[STUDY MATERIAL — start]

Points on a hilly landscape, in no order, each with its height.
From any point a ball rolls to the lowest of the 2 points nearest to it. It stops when none of these is lower. Distance is the straight distance between rows; heights are no part of it.
Zus height 7.74: [181 171 162 133 130 124 144 117 128 154 127  86 146 125 161 144 101 155
 130  76  94 121 119  77 104 148 141 128 110 157 160 114 125 106 121 125
 158 154  90 121 165 115 139  67 116 125  82  99 146 113 155 101  99 127
 108 172 138 142 163 115 164 127 143  81 122 104 101 148 178 108 167 109]
Tes height 5.81: [161 110 191 116  93  85 134 120 110 119 126 121 114 121  96 143 119 178
 123  97  40  98 154 131  92 146 116  99 128 124 124 117 157  97 106 147
 118 185 108 120 172 170 103  86 129 118  77  92 143 114 121 112  89 144
 119 178 180 151 140  99 168 126 161  93 156  94  79 185 171 132  98 143]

[STUDY MATERIAL — finish]

GOAL OF THE EXERCISE - The expected output is the lines from the one with "106 121 125" through the end of the data, exactly as written and nothing more.

SOLUTION BELOW -
 130  76  94 121 119  77 104 148 141 128 110 157 160 114 125 106 121 125
 158 154  90 121 165 115 139  67 116 125  82  99 146 113 155 101  99 127
 108 172 138 142 163 115 164 127 143  81 122 104 101 148 178 108 167 109]
Tes height 5.81: [161 110 191 116  93  85 134 120 110 119 126 121 114 121  96 143 119 178
 123  97  40  98 154 131  92 146 116  99 128 124 124 117 157  97 106 147
 118 185 108 120 172 170 103  86 129 118  77  92 143 114 121 112  89 144
 119 178 180 151 140  99 168 126 161  93 156  94  79 185 171 132  98 143]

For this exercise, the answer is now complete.